State how many lines of the entries below hold the word "every"; reply with nothing but the number.

[Records from a data collection]
-*-*-
Below is a small trained network, with its code and all its weights. Each question gives an input and a target symbol and asks what happens when units are switched off, that is, made to give their printed mean instead of their output.

import numpy as np


def w(rows, s, z=0):
    codes = np.array(rows[::2]) - 128.0
    scale = np.full(codes.shape[1], s)
    scale[-1] = z or s
    return codes * scale


def softmax(a):
    e = np.exp(a - a.max(-1, keepdims=True))
    return e / e.sum(-1, keepdims=True)


def log_softmax(a):
    a = a - a.max(-1, keepdims=True)
    return a - np.log(np.exp(a).sum(-1, keepdims=True))


def net(x, mask):
    ids = ['αβδεζηθλξπφψω'.index(c) for c in x.split()]
    T = len(ids)
    res = E[ids] + P[:T]
    u = 0
    for l in range(3):
        r = res
        for j in range(3):
            rows = slice(4 * j, 4 * j + 4)
            q, k, v = (r @ M[l][rows].T for M in (Q, K, V))
            z = softmax(np.where(np.tri(T) > 0, q @ k.T / 4**0.5, -1e9)) @ v
            o = O[l][rows]
            res = res + np.where(mask[u + j], z, o[:, -1]) @ o[:, :-1]
        u += 3
    return log_softmax(res[-1] @ U[:, :-1].T + U[:, -1])


Q, K, V, O = {}, {}, {}, {}
E = w([
[100,185,57,152,154,119,117],'α',
[94,195,84,159,141,97,143],'β',
[98,205,139,186,122,216,116],'δ',
[91,171,80,158,143,87,160],'ε',
[102,215,80,171,109,85,164],'ζ',
[202,21,119,120,153,134,216],'η',
[82,178,157,123,169,70,182],'θ',
[113,232,84,33,106,50,83],'λ',
[36,5,73,213,122,209,107],'ξ',
[57,103,139,169,80,64,29],'π',
[30,86,107,26,177,116,119],'φ',
[204,157,193,183,73,169,101],'ψ',
[147,102,31,92,47,225,220],'ω',
],0.013)
P = w([
[228,85,52,153,246,21,77],'0',
[204,115,88,170,247,60,151],'1',
[179,143,117,175,254,104,186],'2',
[156,146,134,171,238,117,188],'3',
[127,153,148,165,221,129,184],'4',
[110,144,164,152,196,126,160],'5',
[92,142,180,136,164,121,142],'6',
[70,137,195,117,131,106,122],'7',
[46,144,210,97,95,96,99],'8',
[32,133,212,96,62,77,74],'9',
[17,118,225,73,22,58,38],'10',
],0.0069)
Q[0] = w([
[152,119,121,148,177,80,51],'0.h0',
[127,153,158,157,92,78,80],'0.h0',
[117,158,78,110,76,155,135],'0.h0',
[99,121,159,114,180,139,20],'0.h0',
[254,98,175,86,129,151,135],'0.h1',
[3,130,93,85,224,134,128],'0.h1',
[78,93,54,67,122,78,158],'0.h1',
[11,218,43,203,218,52,72],'0.h1',
[72,114,137,127,72,209,119],'0.h2',
[135,158,98,200,202,77,138],'0.h2',
[101,187,66,142,148,112,129],'0.h2',
[103,71,165,109,73,114,112],'0.h2',
],0.0089)
K[0] = w([
[113,138,143,136,135,88,75],'0.h0',
[169,138,145,154,118,71,85],'0.h0',
[161,104,137,139,118,126,191],'0.h0',
[116,159,111,177,186,79,142],'0.h0',
[206,87,218,131,112,150,132],'0.h1',
[2,120,102,88,200,114,133],'0.h1',
[85,109,85,121,127,160,201],'0.h1',
[3,181,56,207,172,119,102],'0.h1',
[114,149,122,152,157,174,115],'0.h2',
[110,144,177,78,74,108,164],'0.h2',
[102,95,128,97,91,127,158],'0.h2',
[167,176,83,173,155,109,164],'0.h2',
],0.011)
V[0] = w([
[95,135,160,134,142,242,179],'0.h0',
[86,95,197,135,66,131,76],'0.h0',
[189,16,141,91,78,122,109],'0.h0',
[116,90,126,89,174,158,57],'0.h0',
[189,136,200,115,91,225,102],'0.h1',
[228,94,153,131,82,156,93],'0.h1',
[21,137,40,123,115,115,79],'0.h1',
[127,188,108,254,73,67,68],'0.h1',
[106,136,214,34,48,162,159],'0.h2',
[142,94,167,125,116,118,128],'0.h2',
[123,170,95,125,163,206,131],'0.h2',
[126,179,108,185,248,94,181],'0.h2',
],0.006)
O[0] = w([
[102,105,158,67,84,86,207,91],'0.h0',
[163,151,165,87,58,189,169,66],'0.h0',
[108,128,66,111,153,216,208,54],'0.h0',
[188,130,111,73,152,107,161,105],'0.h0',
[195,110,159,53,1,79,192,31],'0.h1',
[234,125,138,146,124,93,148,57],'0.h1',
[13,136,182,185,223,183,105,174],'0.h1',
[160,159,189,202,127,187,11,186],'0.h1',
[128,192,219,105,131,185,210,13],'0.h2',
[175,134,188,181,111,142,117,102],'0.h2',
[105,114,129,26,87,167,175,133],'0.h2',
[119,105,62,89,133,95,3,255],'0.h2',
],0.0048,0.0075)
Q[1] = w([
[145,64,114,123,119,148,143],'1.h0',
[182,122,168,84,127,184,122],'1.h0',
[123,103,128,94,147,109,185],'1.h0',
[89,139,97,168,155,110,117],'1.h0',
[188,134,140,159,124,130,105],'1.h1',
[136,135,95,109,124,94,161],'1.h1',
[84,175,132,181,172,41,105],'1.h1',
[102,194,91,66,164,57,49],'1.h1',
[168,131,135,163,112,135,149],'1.h2',
[151,44,176,36,102,251,137],'1.h2',
[159,189,167,119,159,30,169],'1.h2',
[158,136,171,144,142,15,58],'1.h2',
],0.011)
K[1] = w([
[192,139,75,117,127,144,169],'1.h0',
[222,156,82,128,174,101,127],'1.h0',
[138,83,100,107,153,135,105],'1.h0',
[56,120,126,135,112,136,136],'1.h0',
[151,133,168,161,130,73,108],'1.h1',
[158,148,107,80,139,51,179],'1.h1',
[85,137,126,111,11,115,95],'1.h1',
[44,154,143,90,56,67,141],'1.h1',
[180,140,157,143,170,102,179],'1.h2',
[162,73,13,174,149,163,97],'1.h2',
[156,174,166,1,110,12,115],'1.h2',
[130,110,226,148,73,17,78],'1.h2',
],0.0098)
V[1] = w([
[160,172,79,89,50,98,87],'1.h0',
[50,9,171,171,106,122,68],'1.h0',
[210,254,187,50,147,115,75],'1.h0',
[160,157,62,78,194,143,61],'1.h0',
[136,108,164,176,147,87,122],'1.h1',
[177,125,88,27,113,183,42],'1.h1',
[155,118,101,100,185,163,58],'1.h1',
[112,98,129,149,145,94,176],'1.h1',
[137,140,59,116,103,239,106],'1.h2',
[39,103,98,96,127,96,153],'1.h2',
[113,201,61,165,74,143,90],'1.h2',
[86,139,160,164,113,37,163],'1.h2',
],0.0064)
O[1] = w([
[113,114,115,156,143,78,192,96],'1.h0',
[187,130,107,70,201,186,98,248],'1.h0',
[115,52,142,157,121,110,188,41],'1.h0',
[140,160,145,94,68,103,255,197],'1.h0',
[143,102,96,99,113,128,143,161],'1.h1',
[96,174,222,165,150,238,239,119],'1.h1',
[170,108,175,87,127,198,208,192],'1.h1',
[142,146,126,104,107,77,109,123],'1.h1',
[70,118,111,144,59,87,227,113],'1.h2',
[175,117,138,161,96,189,112,155],'1.h2',
[90,204,63,107,71,123,139,178],'1.h2',
[145,145,110,134,144,163,48,146],'1.h2',
],0.0072,0.014)
Q[2] = w([
[95,99,88,108,106,71,115],'2.h0',
[152,128,152,163,81,70,146],'2.h0',
[158,121,146,146,190,173,123],'2.h0',
[108,53,142,160,137,144,124],'2.h0',
[145,245,162,138,135,121,50],'2.h1',
[139,156,164,70,101,84,175],'2.h1',
[160,165,163,98,110,182,120],'2.h1',
[166,189,154,199,178,127,152],'2.h1',
[175,34,130,174,87,110,219],'2.h2',
[172,210,186,52,134,154,150],'2.h2',
[113,121,165,197,38,98,123],'2.h2',
[54,28,165,97,160,89,168],'2.h2',
],0.011)
K[2] = w([
[174,138,55,100,140,90,84],'2.h0',
[220,128,122,156,158,83,166],'2.h0',
[132,119,163,173,165,203,109],'2.h0',
[164,139,61,225,215,140,125],'2.h0',
[72,81,190,66,17,109,80],'2.h1',
[86,59,140,213,121,105,188],'2.h1',
[84,99,169,136,104,205,134],'2.h1',
[152,111,174,45,59,123,173],'2.h1',
[238,142,79,105,130,118,198],'2.h2',
[37,59,190,126,42,118,153],'2.h2',
[208,189,159,183,118,117,159],'2.h2',
[164,112,1,174,187,139,162],'2.h2',
],0.0095)
V[2] = w([
[113,169,203,107,116,94,128],'2.h0',
[89,148,158,164,93,178,129],'2.h0',
[210,34,231,121,84,121,139],'2.h0',
[95,114,133,78,77,131,143],'2.h0',
[145,136,49,233,193,143,122],'2.h1',
[247,158,213,143,129,111,109],'2.h1',
[146,95,80,185,1,127,143],'2.h1',
[116,233,21,139,69,147,126],'2.h1',
[53,183,85,84,213,115,158],'2.h2',
[177,206,212,85,212,85,128],'2.h2',
[194,137,79,139,172,143,230],'2.h2',
[31,33,50,117,175,150,181],'2.h2',
],0.0065)
O[2] = w([
[113,147,117,221,161,75,110,74],'2.h0',
[137,186,162,144,52,124,136,112],'2.h0',
[118,209,99,98,227,200,98,6],'2.h0',
[170,133,152,125,181,197,92,99],'2.h0',
[165,152,111,247,175,133,72,194],'2.h1',
[94,127,252,90,180,67,138,106],'2.h1',
[109,95,47,88,189,225,104,44],'2.h1',
[12,202,15,200,190,130,166,200],'2.h1',
[147,65,233,81,61,112,136,199],'2.h2',
[86,16,226,167,172,151,137,141],'2.h2',
[69,139,166,99,42,167,3,105],'2.h2',
[164,176,175,12,91,93,84,146],'2.h2',
],0.0061,0.014)
U = w([
[145,133,104,114,84,148,196,150],'α',
[115,119,124,135,130,132,127,116],'β',
[152,57,116,158,91,221,72,139],'δ',
[195,57,59,96,136,59,171,133],'ε',
[50,118,78,156,120,48,88,19],'ζ',
[98,123,120,130,139,112,113,99],'η',
[144,52,173,222,166,123,17,100],'θ',
[58,194,217,193,97,204,157,183],'λ',
[143,221,145,123,161,105,92,67],'ξ',
[238,181,127,163,223,142,254,255],'π',
[171,135,194,160,61,138,108,127],'φ',
[49,100,129,47,182,104,129,163],'ψ',
[25,129,110,119,195,189,104,144],'ω',
],0.0081,0.0068)

Each question gives the input, a string of symbols that net reads in full, and the target symbol t.
The units are the heads (4 rows each of Q, K, V and O). Each row of codes is followed by its name. A weight is (code - 128) times the scale printed after its matrix; where a second scale follows, it is the last column's (O and U).
mask holds one flag per head, layer by layer. A switched-off head (its flag False) gives its mean, the last column of its rows in O, instead of its output. The means were averaged over made-up inputs and are rounded, as every weight is.
A unit's drop is (log p(t) with every unit on - log p(t) with that unit switched off) / (log p(t) with every unit on - log p(t) with every unit switched off).
The circuit of an input: a set's keep is (log p(t) with only the set's units on - log p(t) with every unit switched off) / (log p(t) with every unit on - log p(t) with every unit switched off). Starting from all 9 units, units are removed one at a time, each time the one whose removal leaves the highest keep (on an exact tie, the one counted first), for as long as the keep stays at least 0.8.
units of the circuit, in order: the units of the circuit, biggest drop first
most important unit: the unit with the biggest drop
which heads matter: for each layer, one digit per head in row order, 1 if its drop is at least 0.15 and else 0, layers parted by /
input ξ δ θ, target ξ: which heads matter	010 / 001 / 001
input ξ ζ β ξ ζ ξ ζ ω β, target ω: most important unit	2.h1
input ψ ξ ζ ζ φ ψ ω ψ ζ ζ ζ, target ζ: units of the circuit, in order	1.h1, 1.h0
input ζ λ ω, target α: units of the circuit, in order	1.h2, 1.h0
input π φ ξ ζ π π ξ ζ ψ, target π: units of the circuit, in order	0.h1, 2.h2
input ψ θ ζ ξ α φ ζ, target φ: which heads matter	000 / 000 / 011
input α ζ θ, target θ: units of the circuit, in order	2.h2, 1.h2
input η θ ζ α ζ ζ ζ δ ε ζ, target ζ: units of the circuit, in order	1.h1, 2.h1, 2.h0
input ε λ ζ ε, target λ: which heads matter	000 / 010 / 001
input α φ η ε ψ, target π: units of the circuit, in order	0.h1, 2.h0
input ω ζ η ζ ζ ξ ξ φ ζ, target φ: which heads matter	010 / 000 / 011
input ξ ε ψ ζ β ξ ζ ε, target ξ: which heads matter	000 / 101 / 001
input ζ ψ η ζ, target ψ: units of the circuit, in order	0.h1, 2.h1
input ζ θ θ θ θ θ θ ζ ε, target θ: which heads matter	100 / 001 / 000
input ζ ω θ θ, target ω: which heads matter	010 / 101 / 010
input η β ξ ζ θ ζ ζ α θ ξ α, target ξ: which heads matter	000 / 001 / 001
input ψ π θ π β ζ λ π δ α, target π: which heads matter	000 / 000 / 001
input α η θ ζ ζ, target θ: units of the circuit, in order	1.h2, 2.h2
input ε ξ λ ξ ζ ξ η ζ ξ ζ α, target ξ: which heads matter	000 / 101 / 001
input η ζ ξ η ζ ω ζ ε, target ω: units of the circuit, in order	2.h1, 0.h1, 0.h0, 1.h0
input ξ ζ β, target ξ: which heads matter	000 / 001 / 001
input ξ ζ λ α, target λ: most important unit	1.h0
input α π β φ ζ θ π ζ β, target π: units of the circuit, in order	2.h2
input ε λ ζ, target λ: which heads matter	000 / 010 / 001
input φ β ω ζ, target ω: which heads matter	010 / 001 / 110
input θ α ζ ζ λ α θ, target λ: units of the circuit, in order	1.h1, 2.h2
input ζ π ζ π ω ξ θ θ λ, target λ: which heads matter	000 / 110 / 000
input θ ζ π ω ψ θ, target ψ: most important unit	0.h1
input ξ ξ ζ ξ θ ζ ζ ξ ξ ζ, target ξ: units of the circuit, in order	2.h2, 1.h2
input π α ζ ξ β λ η ψ λ, target ψ: which heads matter	010 / 100 / 010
-*-*-
RESULT:
3